Task instructions
Copy out exactly the lines from the first line of the material below through the line containing "Copy 1 (5 x", and nothing beyond them.

Data records
[Start of Attachment]

Rows are points. Each copy is the shape, with its points in the same order, stretched, turned, moved and blurred by noise. Is it also mirrored, or only turned?

Shape (5 x 2):
[[ -2  11]
 [ 15  -5]
 [-32  28]
 [ -1 -73]
 [-17  -3]]
Copy 1 (5 x 2):
[[ 24  -4]
 [ 13  14]
 [ 32 -31]
 [-72  15]
 [  2 -13]]
Copy 1 is: mirrored
Copy 2 (5 x 2):
[[ 31   0]
 [ 13   1]
 [ 52  -9]
 [-29 -29]
 [ 22 -12]]
Copy 2 is: mirrored
Copy 3, 5 rows:
[[ -5  16]
 [  2  -8]
 [-18  54]
 [-32 -65]
 [-22  13]]
Copy 3 is: only turned

Shape (6 x 3):
[[ 30 -36  36]
 [ 28  50  25]
 [-14  -4 -16]
 [ 32  -9 -41]
 [-36 -35   5]
 [ 18  41 -30]]
Copy 1:
[[-11  18 -22]
 [  7  51  18]
 [ 17  -5  10]
 [ 47  15 -14]
 [-16 -28   8]
 [ 46  24  21]]
Copy 1 is: mirrored
Copy 2:
[[-25   7  12]
 [ 29  29 -34]
 [ 19 -34  -1]
 [ 54 -21  31]
 [-18 -45   6]
 [ 64 -10  -8]]
Copy 2 is: only turned

Shape, 7 rows:
[[ 11 -23  18  -2]
 [-33  23 -33   1]
 [ 32 -51   8  31]
 [-52 -53 -14  -2]
 [ 15  -9 -29  -6]
 [ -7  45  15  18]
 [  0 -14  11   8]]
Copy 1 (7 x 4):
[[ 32  12  27  17]
 [ -5 -31 -11 -53]
 [ 56  -5  69  16]
 [ 80  -6   4 -49]
 [ 15 -33   5   6]
 [-46  15  18 -24]
 [ 22   5  29  -5]]
Copy 1 is: only turned
Copy 2:
[[ 21   0 -21  21]
 [-47   9   0 -14]
 [ 32 -42 -49  30]
 [-57 -11 -16  56]
 [-18   5 -36 -17]
 [ 15   4  22 -16]
 [  9  -7 -11  18]]
Copy 2 is: mirrored

Shape:
[[-39 -20 -11   3  18   3]
 [-10 -29   6  18 -39   8]
 [  6  41 -70 -37  16  31]
 [ 15 101   0   1   3  19]
 [ 32 -59 -28  51 -14  40]
 [-12  15 -12  23  21 -35]
 [ 20 -29  -8 -32  -9   2]
 [ 13  10   5 -30  22 -24]
 [  4  -8   0  12  28   6]
 [ 43  -7 -39  12  16 -16]]
Copy 1:
[[  22   46   20   13  -12   24]
 [ -28   -9  -13   13   20   27]
 [ -38   48  -14 -101    2   17]
 [ -50  -27  -60   -3  -19  -51]
 [ -23   10   54  -54   55   16]
 [  22   43   -3   31   26  -34]
 [   2  -11  -14  -51   26   34]
 [  33   -5  -22  -19   10  -13]
 [  27   12   21   -7   13   -7]
 [   9   27    7  -62   75  -26]]
Copy 1 is: mirrored
Copy 2:
[[ 15  16  32  53 -18 -16]
 [ 16  37  16 -33   7 -16]
 [-26 -13  -1  80  53 -25]
 [-37 -49 -45  46  -6 -30]
 [ 51  -5  37 -43  46  35]
 [ 23   5 -11  53 -25 -21]
 [  0  46  19  13  16  13]
 [-11  38 -16  51 -14   4]
 [ 22   1   0  36 -18  10]
 [ 37   7 -32  14  31  12]]
Copy 2 is: only turned
Copy 3 (10 x 6):
[[  0  21 -32  28  27   1]
 [ -2  29 -17   5  -6  31]
 [-35  13 -16 -25  12 -85]
 [-18  25  61   0 -22 -64]
 [-24  17 -14 -22  39  45]
 [ 23   6   3   4  15 -12]
 [-21 -15 -33  -3  -6   7]
 [ -7 -23 -10   9  -5 -15]
 [-13  -4  -6  14  25   8]
 [ -3 -19  -6 -33  22 -13]]
Copy 3 is: only turned
Copy 4 (10 x 6):
[[  2  -5   8  11 -23 -20]
 [ 37 -39  11  10  -4  10]
 [-52 -24  46  -7   9 -11]
 [-62 -69 -10 -44   4  -7]
 [ 56  -6  57 -21 -29  38]
 [-28 -12 -12  -5 -25   7]
 [ 14  -5  12  -5  21  11]
 [-16  -6 -16 -11  17   3]
 [  0  -4   8 -27 -16   9]
 [-12  -7  25 -16  -4  41]]
Copy 4 is: only turned

Shape:
[[ 32  23 -15 -24 -28   3]
 [ -9 -36  12 -42  25  36]
 [ -7  17 -29 -11 -51 -29]
 [-16  11 -26  67  -6 -35]
 [-18  -5  25 -33   9 -12]
 [ 35  59 -57 -16 -15  -4]
 [ -9 -48  -3 -28  14 -11]
 [ -2 -20  21 -43  -2  44]
 [-10  -7  -4 -21  -4  60]
 [ 36 -16   5 -18  -6 -20]
 [ -4 -37  18 -26  22 -33]
 [-17  -5   1  47   5   3]]
Copy 1:
[[ 21  21 -28   5  20 -27]
 [  9  55   5   6   4  35]
 [-19  23 -46  17  25 -27]
 [-54 -42   8  -4 -37 -16]
 [ 20  29 -42  29 -19  12]
 [ -1  20 -23 -13  -4 -65]
 [-15  45   9  34  -5  17]
 [ 29  53 -16   3  30  39]
 [ 11  42   2 -30  35  37]
 [ 15  11  -5  39   0 -14]
 [  0  27 -11  53 -30  -2]
 [-34 -25  11 -12 -27  17]]
Copy 1 is: mirrored
Copy 2 (12 x 6):
[[  2 -19 -45 -27 -23 -20]
 [-71  11  22  14  14  26]
 [ 36  -2 -48 -28  21 -13]
 [ 50  -4 -26  32   9 -52]
 [ -5  13  25 -33  13  30]
 [ 23   0 -74 -33 -48 -68]
 [-32  17  12  11  37  62]
 [-64  -7   9  -3  11  25]
 [-62 -21  -2  16  -8 -34]
 [  3 -10 -16  -6  -8  32]
 [ -8  26  26  -7  26  68]
 [ -3 -13  11  33   8 -41]]
Copy 2 is: only turned

Shape (12 x 8):
[[-21 -25   3  28  11  -1  15   2]
 [-33 -28 -11  10 -10 -38 -32 -20]
 [ 22 -29 -24  -8 -16 -19 -34 -10]
 [-46  14 -21  30   7 -46  14 -34]
 [-39 -32  47 -46 -35  45  -3  28]
 [-20  11 -21  -2 -15  23   0 -22]
 [  9  14  43  33  35  19 -26 -15]
 [ 31  10  12  36  -5 -27  30  39]
 [ 27  27  45 -51   0   9   6   2]
 [-13   3 -37  -1  13  31  23  18]
 [-30 -24  46  -7  27 -36 -38 -10]
 [ 14  23  43 -29  -5 -27 -41  36]]
Copy 1, 12 rows:
[[-30  20  15  18 -10  36 -14   9]
 [ -9  22   3 -30 -33  -1   1  53]
 [ 22  11  16  -3 -26 -41   5   2]
 [-40  44 -22 -49  -6  64  19  54]
 [  8 -41  58   8  16 -57 -83  14]
 [  5 -11  17 -32  27  -8   7  22]
 [-16 -29 -32  27  48  -2  15  31]
 [-66  34  -5  40  29  28   0 -53]
 [ 19 -32 -17   4  44 -49 -45  -3]
 [-15  -9  29  -8  -6  30   9 -31]
 [ -7  -5 -28  -1 -28   0 -28  70]
 [-23 -31 -27   3  21 -48 -11   1]]
Copy 1 is: only turned
Copy 2:
[[-41  -2   9  11   8  14   6  15]
 [-50 -27 -11  29 -40  44 -16   2]
 [ -5   1 -19  22 -30  57  -5  -1]
 [-42 -42  31  28 -30   8 -58  14]
 [-69  11 -46 -56 -14  -3  45   9]
 [-19 -14  18 -19 -45  12 -10  22]
 [  7 -30  -6   7  -6  14  65  10]
 [ 22  11 -35  35  47   0   9  19]
 [ 20 -14 -43 -36   0 -10  33 -18]
 [-19  27  38   1 -18 -10  -3  19]
 [-48 -39 -29  19 -17  32  29 -26]
 [ 10  -7 -78  19 -11  -7  46 -22]]
Copy 2 is: mirrored

Shape:
[[-22  12   9  34 -39  17  18  19  -1]
 [ 43  25   3  43  63   8  55  23  55]
 [ 27  -4 -10  59 -28 -44  13 -31 -46]
 [ 86   0   2  73  68  32  47  21  22]
 [-24   4 -33 -33 -10  -9  -7   8   0]
 [ -1  49  -7 -15   5  14 -35  26  27]
 [ -7  -2  -6 -11 -53  17  -2 -25  17]
 [ 12 -36  41  25 -10 -49 -13 -24 -25]
 [  7  11   8 -46 -24  -3  -4  19 -19]
 [ 32 -21 -17 -24 -38 -41 -22  43  -3]
 [-21  16 -37  11 -25   5 -39   6  31]
 [ 17  55 -36  18 -29  -6 -37 -11  38]
 [ -1   2 -23   4 -12  39 -12  18  -4]]
Copy 1, 13 rows:
[[ -6  -3  33 -20  25 -18  33 -41  28]
 [-45   9 -37 -43 -69  19  -1 -22 -21]
 [-42 -11   8  32  28 -63  46 -38 -71]
 [-66  43 -34 -54 -77 -23 -36   1 -24]
 [ -1  37  -9  -1  37  25  40  -2  10]
 [ -3  32  53  -7 -26  26   7 -41  41]
 [-31  -1  42   1  53  -5  15  16   7]
 [ 16 -42  17  47  18 -42   3  26 -81]
 [ -2  25   2  10  41  19 -29 -16  -5]
 [ 33  54  11 -13  24  11 -17   0 -49]
 [  3  28  64 -12   6   9  56 -21  30]
 [-33  23  85   2  -8  -1  35 -61   3]
 [ -7  55  28 -22  17  -6  10  -6  47]]
Copy 1 is: mirrored
Copy 2:
[[ -3 -24   0   2  16   2 -19   8  27]
 [ 10  -1   7 -49  11  10  20 -20 -76]
 [-31   7  12  57  28  -1 -27 -19 -14]
 [ 19 -17  43 -25  31  12  23 -37 -86]
 [ -7  -1 -14   5 -50  -3  -7  -2  11]
 [ 15  23  18 -27 -41  20 -23  13   8]
 [ 23  10  -8  17   1 -10   5  28  34]
 [-38  11   0  43  11  37  29  14 -17]
 [  9  13 -11   3 -27  28  11 -13  32]
 [ 22  10 -23  34 -43  50  -2   4 -16]
 [ 12   7  10  11 -42   0 -34  36   5]
 [ 28  44  17   8 -24   0 -52  32  -6]
 [ 13 -22  25   5 -22  -5 -11  -5  18]]
Copy 2 is: only turned
Copy 3 (13 x 9):
[[  2 -18  19 -10  17 -66   8 -15 -40]
 [  3  28 -42 -70 -10 -26  28  36  -7]
 [ 41  27   2 -14  36 -19  15 -56  -7]
 [ 25  69 -14 -60 -15 -22  16  43  11]
 [-12 -23 -32   8   4   2 -24  -6 -14]
 [  2 -28 -26  16  13  15   5  36 -13]
 [-19  10   7  22  12   1   0   7 -49]
 [ -5  15  11 -22  44  -1   5 -40  36]
 [-27 -10 -24  26  10 -11  -2   6  14]
 [-22   2 -34   3  53  -3 -38   7   9]
 [  4 -25  -4  -4  28   9 -12  20 -47]
 [ 20 -17 -21  17  40  26  15  27 -56]
 [ -1  -6  15   6   0  -7 -13  24 -28]]
Copy 3 is: mirrored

[End of Attachment]

Expected answer
Rows are points. Each copy is the shape, with its points in the same order, stretched, turned, moved and blurred by noise. Is it also mirrored, or only turned?

Shape (5 x 2):
[[ -2  11]
 [ 15  -5]
 [-32  28]
 [ -1 -73]
 [-17  -3]]
Copy 1 (5 x 2):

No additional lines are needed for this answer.